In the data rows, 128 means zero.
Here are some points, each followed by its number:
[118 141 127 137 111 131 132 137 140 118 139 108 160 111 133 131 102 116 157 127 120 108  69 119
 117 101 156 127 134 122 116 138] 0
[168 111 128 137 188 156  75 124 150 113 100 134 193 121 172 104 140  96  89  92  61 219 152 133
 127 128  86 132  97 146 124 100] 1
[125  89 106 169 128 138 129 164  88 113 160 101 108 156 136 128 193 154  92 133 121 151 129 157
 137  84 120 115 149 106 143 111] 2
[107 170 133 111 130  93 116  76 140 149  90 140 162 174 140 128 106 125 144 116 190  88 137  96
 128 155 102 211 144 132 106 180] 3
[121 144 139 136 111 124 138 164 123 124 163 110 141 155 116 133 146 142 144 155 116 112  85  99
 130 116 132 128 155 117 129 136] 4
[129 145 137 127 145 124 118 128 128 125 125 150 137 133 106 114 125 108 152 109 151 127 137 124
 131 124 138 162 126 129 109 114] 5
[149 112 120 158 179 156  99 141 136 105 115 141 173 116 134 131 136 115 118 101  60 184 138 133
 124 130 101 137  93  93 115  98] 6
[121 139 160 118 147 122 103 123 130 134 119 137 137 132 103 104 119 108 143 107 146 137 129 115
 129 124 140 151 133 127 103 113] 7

+ + + + + + +

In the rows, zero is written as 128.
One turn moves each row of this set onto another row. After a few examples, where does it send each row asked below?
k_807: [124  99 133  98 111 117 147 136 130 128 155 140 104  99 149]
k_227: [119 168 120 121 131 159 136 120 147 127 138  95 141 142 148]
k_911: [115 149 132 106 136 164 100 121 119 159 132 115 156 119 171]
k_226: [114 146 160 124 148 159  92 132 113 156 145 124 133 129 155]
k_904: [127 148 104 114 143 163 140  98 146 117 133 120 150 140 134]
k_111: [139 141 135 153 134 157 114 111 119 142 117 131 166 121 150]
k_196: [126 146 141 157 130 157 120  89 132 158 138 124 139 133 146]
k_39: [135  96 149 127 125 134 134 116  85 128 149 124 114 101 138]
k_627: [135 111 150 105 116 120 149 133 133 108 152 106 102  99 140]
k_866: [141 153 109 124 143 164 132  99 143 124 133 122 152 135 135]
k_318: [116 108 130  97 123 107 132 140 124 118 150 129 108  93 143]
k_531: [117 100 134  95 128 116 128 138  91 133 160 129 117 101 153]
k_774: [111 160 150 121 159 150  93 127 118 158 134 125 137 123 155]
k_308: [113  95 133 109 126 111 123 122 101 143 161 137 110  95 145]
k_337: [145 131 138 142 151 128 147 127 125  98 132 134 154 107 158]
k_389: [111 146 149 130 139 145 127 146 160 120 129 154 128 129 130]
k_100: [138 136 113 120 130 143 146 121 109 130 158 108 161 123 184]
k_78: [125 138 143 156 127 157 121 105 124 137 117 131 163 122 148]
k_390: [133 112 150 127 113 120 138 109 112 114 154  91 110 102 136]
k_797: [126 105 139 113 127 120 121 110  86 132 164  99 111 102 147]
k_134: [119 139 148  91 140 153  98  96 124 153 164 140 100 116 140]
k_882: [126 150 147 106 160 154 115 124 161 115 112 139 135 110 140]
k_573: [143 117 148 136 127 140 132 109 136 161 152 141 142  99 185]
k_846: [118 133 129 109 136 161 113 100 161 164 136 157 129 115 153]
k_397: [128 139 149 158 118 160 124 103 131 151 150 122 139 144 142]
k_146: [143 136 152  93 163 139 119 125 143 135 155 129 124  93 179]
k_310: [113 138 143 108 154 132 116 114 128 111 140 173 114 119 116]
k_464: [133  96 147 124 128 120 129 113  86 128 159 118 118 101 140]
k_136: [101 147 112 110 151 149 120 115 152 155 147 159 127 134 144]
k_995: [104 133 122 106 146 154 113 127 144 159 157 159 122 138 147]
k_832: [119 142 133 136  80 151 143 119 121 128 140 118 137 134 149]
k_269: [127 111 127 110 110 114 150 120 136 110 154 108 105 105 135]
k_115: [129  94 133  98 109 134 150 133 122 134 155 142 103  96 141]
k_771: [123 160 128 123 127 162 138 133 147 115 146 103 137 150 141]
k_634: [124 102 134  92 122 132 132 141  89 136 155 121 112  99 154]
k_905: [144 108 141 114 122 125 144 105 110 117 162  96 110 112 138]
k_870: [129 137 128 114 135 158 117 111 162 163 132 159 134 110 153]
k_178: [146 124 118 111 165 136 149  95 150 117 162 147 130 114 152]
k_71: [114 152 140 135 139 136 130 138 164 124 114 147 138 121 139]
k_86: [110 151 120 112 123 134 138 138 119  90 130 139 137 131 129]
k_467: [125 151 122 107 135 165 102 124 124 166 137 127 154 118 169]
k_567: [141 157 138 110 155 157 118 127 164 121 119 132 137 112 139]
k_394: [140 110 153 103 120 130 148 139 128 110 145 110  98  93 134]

+ + + + + + +

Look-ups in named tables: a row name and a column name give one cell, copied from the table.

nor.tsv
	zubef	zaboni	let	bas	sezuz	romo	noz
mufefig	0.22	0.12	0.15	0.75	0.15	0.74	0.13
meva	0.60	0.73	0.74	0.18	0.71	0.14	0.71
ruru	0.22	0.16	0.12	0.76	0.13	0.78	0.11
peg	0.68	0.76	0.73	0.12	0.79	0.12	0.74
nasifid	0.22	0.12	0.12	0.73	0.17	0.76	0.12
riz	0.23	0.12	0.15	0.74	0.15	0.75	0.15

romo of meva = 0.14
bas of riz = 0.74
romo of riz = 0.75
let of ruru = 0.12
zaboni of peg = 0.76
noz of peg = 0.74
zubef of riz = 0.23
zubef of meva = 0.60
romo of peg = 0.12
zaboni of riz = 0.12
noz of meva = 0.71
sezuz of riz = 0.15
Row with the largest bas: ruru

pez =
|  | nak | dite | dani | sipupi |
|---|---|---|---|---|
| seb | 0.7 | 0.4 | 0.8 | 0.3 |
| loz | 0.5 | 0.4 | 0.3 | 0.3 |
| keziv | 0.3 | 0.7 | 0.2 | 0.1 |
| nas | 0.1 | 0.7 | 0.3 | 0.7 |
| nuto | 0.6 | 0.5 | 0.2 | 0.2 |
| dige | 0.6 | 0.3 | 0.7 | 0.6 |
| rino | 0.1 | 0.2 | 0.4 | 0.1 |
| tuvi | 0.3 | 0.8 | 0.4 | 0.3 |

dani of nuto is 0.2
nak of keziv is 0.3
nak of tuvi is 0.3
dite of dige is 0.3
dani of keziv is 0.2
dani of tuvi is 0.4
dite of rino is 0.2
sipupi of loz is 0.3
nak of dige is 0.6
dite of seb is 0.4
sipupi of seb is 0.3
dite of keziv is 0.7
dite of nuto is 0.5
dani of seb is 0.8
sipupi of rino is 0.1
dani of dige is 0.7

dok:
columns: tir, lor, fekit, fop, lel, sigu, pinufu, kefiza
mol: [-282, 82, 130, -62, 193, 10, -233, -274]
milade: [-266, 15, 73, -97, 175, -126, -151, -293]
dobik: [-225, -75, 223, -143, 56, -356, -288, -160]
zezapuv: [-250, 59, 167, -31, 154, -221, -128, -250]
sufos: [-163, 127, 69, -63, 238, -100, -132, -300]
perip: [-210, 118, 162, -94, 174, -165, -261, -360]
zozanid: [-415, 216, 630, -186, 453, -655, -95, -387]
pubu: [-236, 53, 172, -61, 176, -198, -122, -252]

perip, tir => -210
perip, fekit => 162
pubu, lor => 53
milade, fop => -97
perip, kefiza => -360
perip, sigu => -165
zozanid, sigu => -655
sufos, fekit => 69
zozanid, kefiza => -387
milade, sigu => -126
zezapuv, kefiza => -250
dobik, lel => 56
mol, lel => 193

+ + + + + + +

> **TASK BRIEF**
Using the entries above, output exactly the lines between the line holding "118 101 140]" and the line holding "k_394: [140 110", end lines included, and nothing more.

> **EXERCISE ANSWER**
k_464: [133  96 147 124 128 120 129 113  86 128 159 118 118 101 140]
k_136: [101 147 112 110 151 149 120 115 152 155 147 159 127 134 144]
k_995: [104 133 122 106 146 154 113 127 144 159 157 159 122 138 147]
k_832: [119 142 133 136  80 151 143 119 121 128 140 118 137 134 149]
k_269: [127 111 127 110 110 114 150 120 136 110 154 108 105 105 135]
k_115: [129  94 133  98 109 134 150 133 122 134 155 142 103  96 141]
k_771: [123 160 128 123 127 162 138 133 147 115 146 103 137 150 141]
k_634: [124 102 134  92 122 132 132 141  89 136 155 121 112  99 154]
k_905: [144 108 141 114 122 125 144 105 110 117 162  96 110 112 138]
k_870: [129 137 128 114 135 158 117 111 162 163 132 159 134 110 153]
k_178: [146 124 118 111 165 136 149  95 150 117 162 147 130 114 152]
k_71: [114 152 140 135 139 136 130 138 164 124 114 147 138 121 139]
k_86: [110 151 120 112 123 134 138 138 119  90 130 139 137 131 129]
k_467: [125 151 122 107 135 165 102 124 124 166 137 127 154 118 169]
k_567: [141 157 138 110 155 157 118 127 164 121 119 132 137 112 139]
k_394: [140 110 153 103 120 130 148 139 128 110 145 110  98  93 134]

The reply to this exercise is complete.